(Beginning of Information given)
What each symbol does to the elements:
f: J151->J551, J327->J490, J226->J874, J805->J632, J856->J76, J196->J672, J314->J549, J549->J662, J394->J196, J398->J440, J735->J856, J662->J255, J546->J875, J582->J48, J942->J662, J690->J76, J56->J983, J347->J394, J440->J151, J533->J632, J802->J213, J221->J614, J463->J672, J982->J735, J848->J410, J751->J802, J256->J458, J554->J398, J672->J470, J551->J458, J255->J139, J48->J65, J76->J875, J139->J533, J632->J942, J213->J327, J983->J690, J614->J848, J969->J314, J411->J221, J417->J690, J875->J440, J628->J400, J410->J221, J490->J394, J458->J554, J400->J628, J874->J417, J470->J751, J65->J554
t: J151->J614, J327->J470, J226->J983, J805->J805, J856->J417, J196->J327, J314->J398, J549->J400, J394->J632, J398->J582, J735->J76, J662->J628, J546->J848, J582->J440, J942->J255, J690->J735, J56->J196, J347->J533, J440->J546, J533->J805, J802->J139, J221->J411, J463->J942, J982->J490, J848->J76, J751->J394, J256->J690, J554->J458, J672->J347, J551->J546, J255->J969, J48->J151, J76->J856, J139->J314, J632->J662, J213->J672, J983->J982, J614->J256, J969->J628, J411->J56, J417->J213, J875->J410, J628->J65, J410->J554, J490->J751, J458->J875, J400->J48, J874->J802, J470->J347, J65->J551

In the rows, 519 stands for zero.

The rows follow the links: the fewer symbols apart two elements are, the more alike their rows tend to be.

Some elements and rows for them; each showing differs a little:
J632 -> [ 452,  278,  741,  748,  364,  444,  530,  510,  439,  559,  423,  636,  237,  741,  340,  603,  584,  678,  601,  628,  521,  577,  671,  525,  425,  452,  575,  562,  471,  824,  621,  686,  596,  811,  632,  542,  425,  503,  555,  450,  247,  707,  515,  501,  511,  329,  735,  364,  703,  324,  691,  531,  394,  720,  682]
J417 -> [ 587,  407,  492,  282,  701,  298,  300,  374,  763,  566,  591,  456,  623,  375,  487,  596,  486,   69,  453,  542,  537,  444,  694,  539,  571,  703,  550,  418,  717,  739,  598,  223,  370,  408,  262,  644,  428,  561,  360,  513,  460,  290,  513,  404,  572,  373,  435,  557,  495,  748,  512,  459,  373,  481,  437]
J221 -> [ 324,  850,  114,  516,  338,  619,  817,  533,  377,  683,  348,  515,  595,  402,  596,  521,  403,  433,  492,  158,  562,  399,  508,  669,  462,  613,  569,  496,  361,  450,  532,  515,  623,  480,  472,  478,  762,  379,  572,  461,  584,  306,  511,  747,  577,  524,  396,  664,  436,  374,  561,  603,  876,  598,  683]
J662 -> [ 441,  414,  828,  513,  427,  309,  664,  447,  401,  516,  286,  606,  188,  744,  319,  583,  515,  735,  557,  596,  558,  677,  525,  503,  450,  415,  529,  684,  231,  778,  569,  666,  638,  563,  485,  428,  498,  709,  614,  465,  367,  772,  438,  408,  506,  796,  530,  357,  570,  378,  416,  563,  598,  514,  346]
J196 -> [ 511,  277,  327,  404,  360,  710,  488,  495,  419,  398,  341,  517,  659,  506,  540,  524,  407,  921,  487,  627,  739,  374,  566,  685,  293,  528,  336,  622,  510,  499,  640,  609,  449,  774,  539,  762,  456,  367,  313,  536,  643,  374,  471,  667,  454,  565,  426,  800,  601,  388,  672,  585,  234,  372,  690]
J56 -> [ 312,  590,  171,  525,  286,  731,  810,  462,  380,  630,  336,  538,  664,  449,  539,  424,  416,  560,  467,  337,  678,  250,  536,  686,  397,  614,  360,  498,  583,  569,  511,  397,  603,  568,  372,  614,  611,  431,  340,  562,  675,  224,  545,  764,  424,  450,  555,  753,  481,  396,  746,  528,  626,  399,  559]
J226 -> [ 477,  475,  408,  480,  535,  457,  565,  465,  732,  604,  506,  420,  630,  447,  461,  481,  360,   74,  522,  379,  555,  308,  546,  453,  592,  655,  505,  390,  911,  795,  411,  177,  543,  494,  145,  551,  505,  537,  343,  583,  484,  420,  542,  496,  333,  332,  597,  530,  506,  638,  730,  377,  463,  353,  460]
J490 -> [ 576,  206,  423,  494,  414,  720,  383,  439,  400,  417,  511,  569,  702,  516,  545,  436,  566,  878,  509,  735,  633,  396,  622,  656,  320,  479,  250,  596,  604,  476,  617,  588,  360,  658,  583,  848,  347,  448,  286,  554,  673,  343,  554,  547,  457,  446,  574,  753,  633,  527,  652,  546,  161,  348,  538]
J394 -> [ 537,  211,  476,  552,  361,  673,  404,  524,  415,  384,  456,  554,  544,  603,  482,  543,  511,  916,  494,  725,  640,  479,  620,  619,  332,  460,  360,  635,  531,  525,  632,  679,  417,  842,  649,  772,  316,  385,  356,  546,  527,  521,  515,  591,  471,  459,  582,  674,  679,  415,  708,  606,  183,  442,  717]
J400 -> [ 479,  486,  684,  602,  474,  574,  757,  485,  480,  361,  453,  600,  319,  620,  452,  248,  516,  696,  630,  612,  478,  636,  376,  400,  638,  363,  491,  520,  329,  686,  300,  546,  701,  477,  456,  353,  499,  735,  631,  682,  654,  796,  484,  510,  442,  768,  601,  494,  462,  429,  251,  528,  680,  402,   95]
J48 -> [ 566,  578,  615,  745,  534,  733,  647,  630,  560,  364,  657,  528,  474,  525,  611,  157,  584,  597,  560,  523,  416,  574,  229,  278,  740,  354,  531,  405,  545,  336,  176,  511,  680,  464,  583,  305,  519,  584,  645,  735,  718,  795,  622,  586,  414,  597,  629,  465,  470,  541,  313,  446,  712,  421,  259]

Each walk starts at a row. The symbols on each line, taken left to right, move it on to the next element.
Each answer is a row, close to the row of the element it stands for.
---
[ 557,  329,  556,  272,  554,  294,  333,  493,  418,  446,  279,  575,  366,  569,  446,  733,  437,  794,  523,  622,  689,  675,  625,  578,  364,  487,  598,  705,  269,  601,  798,  681,  451,  752,  563,  602,  459,  560,  510,  382,  378,  722,  338,  513,  615,  763,  283,  531,  576,  410,  476,  713,  308,  555,  633]
t t f f t -> [ 445,  376,  704,  819,  396,  461,  521,  580,  516,  600,  530,  592,  300,  654,  367,  557,  611,  474,  654,  602,  433,  526,  600,  485,  542,  512,  590,  452,  644,  774,  504,  620,  587,  857,  594,  535,  440,  510,  605,  508,  249,  643,  595,  557,  507,  117,  817,  362,  696,  395,  806,  476,  432,  705,  741]
f t f t f t f f -> [ 613,  771,  447,  692,  565,  720,  566,  778,  554,  414,  735,  506,  553,  401,  746,  280,  549,  436,  574,  384,  399,  588,  317,  371,  731,  447,  642,  398,  520,  188,  278,  526,  625,  446,  693,  243,  624,  442,  770,  656,  693,  663,  572,  604,  549,  440,  524,  492,  443,  570,  322,  490,  733,  527,  525]
---
[ 404,  498,  340,  551,  491,  599,  656,  370,  569,  604,  526,  543,  627,  414,  455,  379,  527,  266,  531,  432,  578,  215,  596,  607,  520,  643,  369,  370,  792,  811,  423,  204,  520,  476,  277,  649,  518,  559,  289,  620,  636,  219,  603,  529,  429,  244,  662,  675,  494,  579,  680,  459,  557,  349,  357]
t t t t t f f t -> [ 495,  476,  698,  522,  494,  472,  705,  469,  497,  344,  386,  595,  281,  597,  412,  291,  484,  717,  603,  573,  540,  584,  389,  377,  612,  364,  566,  536,  310,  727,  377,  541,  703,  497,  436,  322,  504,  751,  614,  672,  588,  830,  461,  511,  466,  815,  538,  486,  455,  414,  274,  576,  664,  413,  128]
t t f t t f t -> [ 255,  774,  196,  515,  314,  653,  842,  524,  326,  675,  334,  515,  604,  469,  564,  511,  402,  497,  460,  217,  568,  370,  522,  727,  426,  612,  515,  537,  427,  535,  531,  471,  642,  520,  440,  555,  785,  397,  494,  443,  650,  287,  524,  724,  521,  569,  465,  684,  470,  351,  652,  622,  837,  566,  681]
---
[ 586,  213,  501,  495,  471,  584,  328,  587,  437,  414,  418,  547,  518,  587,  514,  638,  508,  853,  506,  704,  672,  546,  610,  567,  342,  483,  459,  606,  498,  505,  706,  735,  420,  872,  650,  738,  378,  402,  391,  501,  442,  602,  481,  629,  476,  462,  456,  583,  696,  401,  711,  625,  154,  485,  800]
f f t t t f t f -> [ 509,  350,  748,  421,  460,  257,  522,  416,  414,  537,  251,  573,  247,  746,  352,  710,  472,  758,  530,  617,  566,  694,  634,  555,  415,  486,  604,  696,  228,  742,  693,  686,  571,  666,  557,  498,  467,  632,  588,  342,  296,  718,  391,  431,  631,  767,  475,  414,  555,  332,  468,  631,  520,  627,  519]
---
[ 610,  249,  429,  257,  532,  485,  339,  526,  455,  388,  352,  467,  593,  527,  519,  686,  401,  824,  499,  631,  717,  558,  579,  567,  331,  530,  517,  645,  436,  485,  734,  670,  404,  796,  524,  729,  393,  412,  352,  493,  468,  595,  392,  612,  531,  658,  295,  665,  602,  445,  597,  672,  176,  433,  724]
f t f f f f -> [ 622,  212,  440,  369,  501,  587,  272,  517,  495,  391,  409,  504,  653,  535,  567,  569,  402,  876,  473,  700,  675,  498,  604,  620,  319,  471,  412,  624,  547,  401,  686,  694,  372,  782,  600,  762,  356,  377,  343,  477,  538,  566,  430,  603,  480,  585,  381,  692,  604,  475,  643,  641,  166,  406,  719]
f t f t f t f f -> [ 686,  239,  432,  232,  635,  373,  295,  527,  658,  478,  474,  398,  720,  465,  495,  711,  274,  447,  454,  578,  718,  481,  570,  498,  403,  602,  498,  548,  735,  551,  630,  427,  365,  619,  351,  700,  395,  455,  325,  454,  394,  492,  455,  534,  432,  603,  305,  568,  563,  636,  678,  529,  134,  357,  635]
---
[ 595,  133,  484,  422,  472,  628,  331,  500,  520,  425,  457,  433,  733,  565,  572,  568,  424,  807,  480,  667,  686,  436,  575,  550,  340,  516,  365,  609,  688,  406,  615,  611,  393,  746,  515,  790,  318,  366,  251,  504,  503,  483,  530,  567,  420,  547,  447,  672,  650,  485,  745,  501,   84,  336,  720]
t f f f f f f f -> [ 635,  217,  357,  355,  496,  621,  346,  535,  450,  368,  434,  459,  708,  511,  535,  537,  468,  845,  462,  692,  700,  403,  543,  604,  319,  526,  356,  605,  536,  428,  665,  609,  406,  713,  510,  776,  348,  408,  258,  529,  576,  476,  483,  597,  470,  584,  397,  722,  603,  450,  660,  595,  157,  354,  697]
f t t t t f f f -> [ 473,  256,  753,  785,  399,  429,  557,  585,  490,  635,  476,  542,  335,  677,  371,  663,  518,  619,  561,  627,  500,  542,  632,  519,  480,  501,  582,  553,  612,  748,  569,  636,  540,  800,  596,  561,  415,  475,  578,  413,  217,  687,  550,  479,  434,  233,  775,  313,  746,  356,  809,  433,  340,  681,  764]
---
[ 627,  270,  602,  377,  552,  360,  423,  570,  747,  624,  461,  323,  715,  513,  453,  715,  247,  306,  479,  478,  629,  487,  528,  425,  501,  609,  503,  538,  889,  594,  518,  397,  418,  543,  267,  591,  411,  479,  339,  365,  325,  525,  521,  477,  312,  575,  428,  416,  590,  565,  816,  370,  223,  362,  628]
f t f f f t -> [ 479,  354,  889,  572,  432,  311,  586,  559,  613,  762,  449,  387,  538,  751,  362,  772,  350,  500,  481,  538,  496,  636,  553,  496,  435,  461,  430,  653,  712,  631,  524,  547,  516,  417,  397,  470,  511,  535,  556,  185,  221,  609,  488,  360,  342,  710,  589,  200,  586,  476,  787,  308,  470,  555,  589]
f t t f f t t -> [ 418,  479,  888,  499,  445,  369,  713,  485,  490,  556,  381,  542,  365,  775,  390,  564,  440,  724,  516,  584,  535,  656,  469,  446,  446,  386,  432,  711,  366,  664,  488,  578,  608,  266,  412,  363,  615,  730,  645,  347,  466,  728,  463,  369,  406,  976,  533,  299,  440,  421,  420,  445,  688,  454,  232]
---
[ 552,  690,  750,  740,  525,  663,  590,  681,  574,  655,  778,  414,  680,  564,  630,  505,  597,  564,  499,  465,  346,  623,  309,  404,  580,  362,  414,  544,  699,  117,  331,  606,  511,  204,  657,  353,  584,  430,  690,  368,  558,  590,  587,  394,  387,  619,  584,  296,  457,  638,  534,  305,  683,  544,  550]
t f f f f t t -> [ 594,  755,  619,  740,  567,  671,  506,  735,  560,  615,  844,  422,  701,  494,  701,  453,  671,  534,  498,  467,  302,  632,  315,  429,  648,  433,  482,  495,  612,   38,  344,  617,  456,  217,  716,  364,  613,  395,  695,  445,  575,  541,  610,  436,  501,  484,  601,  405,  492,  650,  516,  299,  668,  583,  569]
t t f t t t f t -> [ 615,  866,  470,  596,  672,  579,  385,  670,  549,  522,  781,  477,  611,  409,  740,  509,  659,  454,  484,  423,  335,  669,  378,  437,  688,  487,  658,  407,  476,   53,  475,  607,  477,  350,  787,  379,  649,  418,  756,  520,  566,  536,  546,  516,  662,  433,  455,  466,  430,  651,  318,  551,  718,  730,  635]
---
[ 574,  374,  498,  416,  610,  347,  473,  532,  765,  639,  518,  361,  659,  446,  485,  605,  280,   80,  495,  396,  531,  377,  549,  421,  574,  674,  552,  393,  893,  747,  433,  196,  474,  494,  186,  550,  480,  547,  359,  484,  400,  466,  534,  496,  343,  434,  546,  418,  534,  653,  707,  404,  359,  379,  489]
t t t t t -> [ 581,  663,  689,  806,  515,  746,  615,  667,  541,  562,  825,  463,  687,  566,  655,  396,  617,  622,  512,  517,  345,  604,  266,  416,  641,  325,  400,  487,  692,  136,  264,  576,  519,  225,  686,  361,  577,  433,  697,  469,  626,  553,  655,  404,  381,  549,  669,  369,  483,  641,  534,  265,  654,  495,  479]
t f t t t -> [ 527,  642,  384,  384,  667,  408,  401,  272,  568,  533,  633,  619,  484,  385,  496,  450,  726,  181,  506,  563,  423,  396,  721,  610,  574,  665,  526,  443,  508,  699,  608,  272,  391,  330,  466,  630,  508,  635,  378,  621,  607,  139,  567,  366,  707,  282,  554,  668,  452,  742,  352,  597,  520,  538,  312]
---
[ 444,  466,  837,  565,  419,  407,  732,  438,  474,  528,  412,  552,  319,  732,  357,  434,  479,  767,  567,  599,  554,  628,  431,  438,  557,  369,  395,  642,  325,  701,  399,  594,  670,  346,  496,  344,  535,  748,  620,  440,  511,  744,  484,  396,  396,  904,  624,  357,  446,  390,  360,  439,  700,  430,  134]
t f t f f f t t -> [ 517,  924,  336,  454,  633,  488,  431,  559,  457,  550,  656,  554,  509,  346,  669,  580,  702,  387,  438,  368,  359,  597,  540,  605,  564,  588,  669,  484,  276,  233,  677,  588,  457,  375,  713,  470,  683,  475,  689,  523,  579,  319,  510,  532,  799,  397,  364,  571,  422,  635,  271,  625,  743,  750,  631]
f t f f f t t -> [ 564,  855,  232,  384,  733,  439,  389,  534,  589,  476,  582,  539,  423,  287,  633,  486,  576,  159,  526,  405,  430,  501,  498,  478,  711,  669,  786,  336,  416,  514,  569,  383,  547,  565,  544,  429,  581,  509,  632,  687,  582,  461,  524,  655,  758,  360,  333,  627,  440,  593,  240,  732,  702,  672,  559]
---
[ 456,  450,  396,  565,  478,  659,  519,  243,  451,  509,  611,  654,  601,  456,  473,  337,  726,  508,  536,  638,  529,  274,  674,  685,  461,  607,  258,  462,  603,  651,  548,  376,  423,  429,  475,  763,  377,  587,  271,  666,  745,   97,  629,  441,  559,  279,  685,  746,  508,  642,  571,  532,  400,  397,  347]
t t t t t f -> [ 436,  421,  857,  445,  466,  251,  610,  455,  465,  638,  318,  514,  324,  759,  339,  719,  441,  650,  493,  536,  553,  704,  567,  537,  424,  453,  511,  685,  360,  698,  627,  634,  529,  431,  411,  383,  542,  661,  633,  287,  315,  698,  408,  373,  502,  894,  485,  286,  521,  395,  562,  488,  589,  527,  399]
t t f f t t f t -> [ 621,  889,  457,  568,  670,  517,  354,  627,  526,  514,  773,  513,  547,  350,  737,  542,  680,  383,  469,  438,  352,  614,  485,  518,  656,  532,  662,  415,  430,  138,  536,  597,  478,  298,  784,  403,  614,  420,  715,  490,  573,  452,  549,  480,  738,  428,  442,  446,  413,  679,  288,  524,  682,  722,  618]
(End of Information given)
■ **What to produce**: Return only the number of lines in the listing that contain the string "rows".

■ **Output**: 3